TASK PROMPT: Work through the records below and copy every line that includes "each".

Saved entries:
The views of a scene show one set of named points, each view turned or mirrored, and shifted as a whole, with a little noise and some points left out.

Scene 1
View 1
z602: -24, 0, -6, 23, -12, -43, 42, 0, 4, -18, 36, 22, 3, -8, -45, -19, 50, -17, 1, 39, -18
z356: -21, 3, 16, -12, -17, -17, 13, 8, 2, -21, 6, 11, -11, -2, -40, 15, 15, -5, 6, -1, -12
z79: -8, 2, -9, -11, -27, -77, 35, -6, 0, 39, 18, -9, 0, -38, -28, 12, 37, -25, 34, 49, -16
z741: -21, 2, -6, -1, -30, -4, -19, 15, 11, -7, 19, 8, -13, 3, -39, -18, 9, -5, 7, 14, -25
z900: -24, 17, -9, -11, -39, -5, -20, 24, 9, 13, -1, 0, -31, 0, -44, 10, -7, -15, 25, 21, -47
z861: -11, -19, 30, -22, -6, -29, 34, -7, 0, -49, 10, 18, 9, -6, -31, 12, 29, 2, -6, -14, 27
z969: -17, -6, 10, 1, -6, -42, 30, -6, -3, -13, 28, 12, 9, -18, -35, -4, 42, -5, -1, 15, 0
z703: -18, 3, 20, -35, -29, 23, -42, 20, 3, -18, -14, -1, -24, 9, -34, 25, -23, 10, 10, -30, -16
z432: -3, -11, 1, -25, -28, -33, -12, 0, 3, 12, 18, -6, 3, -20, -21, -3, 12, 1, 14, 6, 6
z835: -27, 15, 11, -5, -18, -12, -6, 16, -4, 2, 3, 4, -18, -7, -44, 22, 11, -6, 12, 6, -38
z467: -6, -16, -4, -15, -28, -43, 23, -4, 11, -9, 20, 6, 3, -13, -27, -13, 24, -13, 14, 24, 10
z98: -10, 11, -16, -3, -32, -24, -55, 11, -3, 62, 33, -18, -4, -28, -25, -17, 10, 4, 20, 24, -37
z693: -14, -2, 4, -10, -20, -50, 31, -2, 1, 0, 14, 5, -2, -20, -33, 10, 31, -16, 16, 26, -8
z116: -10, -13, 7, -13, -18, -36, 23, -3, 4, -20, 19, 10, 4, -10, -30, -5, 27, -6, 5, 10, 10
z134: -15, -10, -8, -3, -28, -29, 19, 5, 15, -22, 21, 15, -5, 0, -36, -21, 23, -15, 9, 25, -3
z740: -16, -6, 15, -11, -12, -12, -14, 3, -4, -9, 21, 5, 3, -11, -30, -2, 19, 12, -4, -12, -1
z166: -20, -8, 4, 7, -13, -42, 46, -3, 6, -31, 26, 22, 3, -6, -40, -11, 43, -14, 0, 25, -1
View 2
z835: 3, 11, -8, 24, 1, -43, -8, -27, -24, -16, 23, -24, 0, -12, 20, -15, 39, -21, 15, -22, -20
z166: 11, 12, 12, -22, -23, -29, 9, -1, -18, -38, -19, -10, 1, -27, 34, -38, -4, -25, 6, -10, -27
z467: 21, 1, 0, -5, -15, -33, 6, -17, -7, -36, 11, 0, 4, -24, 12, -34, -27, -13, 1, -9, -26
z79: 55, -4, -14, 19, -13, -28, 7, -27, 4, -2, -23, 13, 29, -22, -6, -13, -5, -2, -5, 12, -13
z900: 12, 11, -20, 38, 19, -63, -12, -36, -21, -27, 46, -17, 6, -7, 7, -5, 39, -16, 27, -22, -30
z693: 22, 0, -1, 5, -16, -26, 5, -20, -9, -17, -4, -7, 12, -23, 13, -26, 0, -14, -1, -6, -16
z740: -7, 12, -3, 9, -23, -29, -18, -27, -22, -18, 37, -13, -35, -9, 27, -39, -5, -25, 2, -30, -17
z432: 17, 1, -9, 18, -14, -31, -11, -35, -7, -18, 39, 2, -17, -12, 4, -31, -24, -12, -1, -18, -18
z602: 22, 21, 6, -17, -23, -40, 6, -2, -21, -37, -35, 3, 0, -21, 36, -31, 7, -26, 16, -3, -36
z356: -10, 4, 3, 6, -9, -31, -3, -20, -21, -25, 26, -30, -5, -20, 26, -29, 15, -24, 3, -27, -16
z134: 15, 12, 1, -10, -6, -51, 5, -12, -16, -55, 14, -5, 3, -22, 22, -33, -14, -20, 18, -13, -40
z861: -22, -5, 20, -24, -31, -9, 6, -8, -18, -29, 20, -35, -11, -30, 34, -51, -20, -25, -18, -28, -7
z116: 5, 2, 5, -8, -21, -28, 2, -15, -12, -31, 13, -11, -6, -24, 22, -38, -18, -20, -1, -16, -21
z703: -33, 1, -8, 33, 10, -42, -19, -41, -26, -25, 95, -47, -23, -7, 16, -26, 18, -23, 7, -50, -14
z741: 7, 21, -9, 15, 1, -58, -14, -27, -24, -40, 37, -6, -18, -7, 22, -25, 11, -24, 26, -24, -37
View 3
z432: 24, -4, 48, 29, 2, 19, 14, -2, -11, -37, 4, 15, 13, -4, -17, -32, -3, 26, -4, 28, 1
z741: -26, 22, 37, 10, -18, 31, 2, 10, -16, -15, -12, 21, 9, 2, -18, -32, -2, 18, 30, 15, -2
z703: -21, 26, 47, -4, -74, 13, 4, -5, 10, -4, -3, -7, 46, 6, -17, -41, -4, 3, -14, 5, -19
z98: -19, 16, 51, 54, -7, 14, 14, 16, -14, -48, 8, 49, -2, -24, -51, -3, 15, -17, 14, 4, 7
z356: 11, 17, 23, 3, -24, 23, -17, 11, -7, -11, 1, -2, 18, 2, 7, -35, -16, 23, 16, 26, -4
z693: 39, 8, 23, 24, 9, 33, -11, 17, -21, -26, 15, 13, 2, -8, 4, -28, -15, 27, 22, 33, 8
z79: 63, 6, 24, 50, 23, 45, -2, 25, -32, -41, 39, 34, -6, -25, -4, -15, -9, 15, 26, 31, 18
z861: 33, -6, 23, -12, 0, 7, -19, -4, -2, -14, -13, -23, 18, 15, 23, -48, -24, 53, 0, 46, -6
z116: 25, -1, 30, 9, 11, 23, -5, 4, -15, -23, -6, 3, 8, 4, 7, -39, -14, 41, 16, 38, 1
z467: 29, -4, 36, 19, 18, 36, 8, 4, -24, -27, 1, 15, 2, 2, -1, -38, -10, 43, 20, 36, 6
z900: -13, 39, 36, 23, -47, 48, 4, 18, -19, -10, 17, 28, 20, -11, -21, -25, -2, -6, 29, 2, -1
z969: 24, 1, 18, 13, 22, 15, -21, 14, -15, -27, -6, 6, -5, -1, 9, -28, -16, 37, 24, 40, 6
z835: 1, 32, 22, 14, -36, 24, -19, 20, -7, -11, 11, 11, 17, -8, -7, -21, -11, -1, 19, 13, -2
z602: 12, 11, 8, 10, 31, 36, -26, 24, -29, -19, -7, 18, -19, -1, 13, -26, -16, 41, 56, 39, 13
View 4
z356: 13, -15, 2, -28, 26, 3, -20, -12, -12, 24, -10, 17, -6, 35, -12, 3, -4, 12, -3, 22, 14
z741: -19, -3, -3, -38, 17, -2, -30, -21, -13, 18, -24, -12, -11, 31, -17, -7, -5, 35, -23, 15, 29
z134: -5, -24, 4, -13, 13, 24, -31, -39, -10, 11, -10, 0, -3, 28, 9, -17, 2, 43, -30, 20, 19
z969: 12, -23, -1, -16, 33, 34, -24, -21, -8, 18, -7, 14, 4, 9, 14, -9, 9, 20, -6, -7, -7
z467: 4, -17, 8, 1, 12, 29, -25, -24, -15, 2, 10, 8, -1, 13, 9, -14, 1, 32, -20, 9, 7
z98: -37, 39, 7, -42, 13, -12, -24, -2, -22, -8, -2, -46, -16, -3, -25, -3, -17, 29, -33, -41, 17
z835: 11, 3, 7, -47, 28, -11, -18, -9, -18, 22, -14, -1, -11, 38, -19, 11, -15, 7, -10, 2, 18
z432: -13, 3, 4, -5, 10, 9, -23, -1, -18, -1, 11, 1, -7, 1, -16, -8, -3, 23, -12, 3, 11
z900: 5, 14, 17, -52, 14, -27, -19, -22, -23, 17, -13, -20, -18, 53, -24, 10, -31, 16, -30, 8, 39
z116: 4, -23, 2, -6, 20, 26, -25, -17, -10, 13, 0, 18, 0, 14, 3, -11, 8, 25, -8, 14, 4
z861: 13, -36, -6, 0, 24, 24, -24, -4, -6, 25, -3, 45, 3, 20, -8, -6, 16, 13, 14, 41, 2
z693: 22, -12, 15, -14, 21, 23, -17, -24, -17, 7, 10, 6, -2, 19, 13, -3, -8, 17, -18, -8, 1
z79: 31, 2, 31, -10, 17, 30, -11, -30, -26, -11, 33, -15, -3, 9, 27, -3, -23, 18, -34, -41, -7
z703: -17, 9, -3, -32, 9, -39, -21, 16, -17, 24, -14, 15, -18, 40, -63, 10, -12, 6, 6, 51, 39
z166: 19, -35, 1, -17, 33, 41, -27, -38, -7, 22, -13, 16, 5, 23, 25, -13, 9, 29, -15, 6, -1
z740: -14, -6, -10, -24, 24, 5, -27, 4, -9, 19, -17, 13, -5, 8, -23, -3, 10, 17, 4, 12, 8
View 5
z432: -4, -1, -15, -9, 4, 17, 18, 24, 18, -25, 12, 19, 10, -15, -6, -2, 27, -9, -4, 8, -22
z98: -15, -16, 15, 13, 15, 42, 41, 25, -3, -14, 5, 45, -18, 21, -23, 32, 0, -5, -18, 22, -17
z134: 22, 11, -4, 13, 34, 0, 31, 15, 20, -3, 0, 13, 32, -35, 26, -1, 28, -22, 17, 11, -7
z166: 28, 18, -16, 7, 33, -19, 4, 18, 1, 7, -6, 28, 35, -30, 35, -11, 37, -10, 38, 26, 1
z900: 9, 25, 26, 11, 17, 38, 29, 31, 38, -7, 9, 11, -2, 8, 18, 47, 5, 5, -3, -5, 3
z356: 17, 30, -6, -8, 2, 13, -4, 33, 32, -5, 5, 14, 26, -9, 24, 5, 25, 3, 23, 1, -1
z835: 10, 29, 9, -3, 3, 26, 2, 37, 27, -4, 7, 22, 8, 11, 21, 27, 12, 13, 16, 2, 5
z703: 8, 30, 13, -18, -38, 61, 9, 47, 69, -13, 7, 1, 29, 6, 3, 17, 2, -7, 9, -28, -11
z79: -9, 5, -22, 7, 54, -22, 10, 12, -14, -28, 20, 22, -25, -17, 18, 17, 46, 22, -16, 27, -7
z740: 10, 9, -9, -11, -13, 24, 2, 33, 22, -5, 0, 30, 30, -4, 0, -10, 17, -12, 24, 8, -15
z602: 27, 16, -11, 18, 47, -21, 10, 15, -10, 10, -6, 35, 26, -24, 35, 0, 32, -5, 34, 33, 4
z861: 20, 25, -34, -23, -10, -7, -21, 30, 29, -11, 4, 11, 47, -33, 24, -35, 43, -7, 36, 5, -12
z741: 19, 12, 14, 9, 8, 30, 29, 28, 29, 4, -5, 24, 30, -7, 10, 12, 7, -20, 19, 6, -5
z969: 15, 11, -23, -2, 20, -12, -5, 23, -2, -3, 1, 32, 23, -18, 19, -13, 36, -2, 28, 25, -8

In a view up to two points have been moved. Name them for each view, in the order of its rows, or write -.
view 1: z134
view 2: z835
view 3: z432
view 4: z900, z861
view 5: z166, z741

EXPECTED ANSWER:
The views of a scene show one set of named points, each view turned or mirrored, and shifted as a whole, with a little noise and some points left out.
In a view up to two points have been moved. Name them for each view, in the order of its rows, or write -.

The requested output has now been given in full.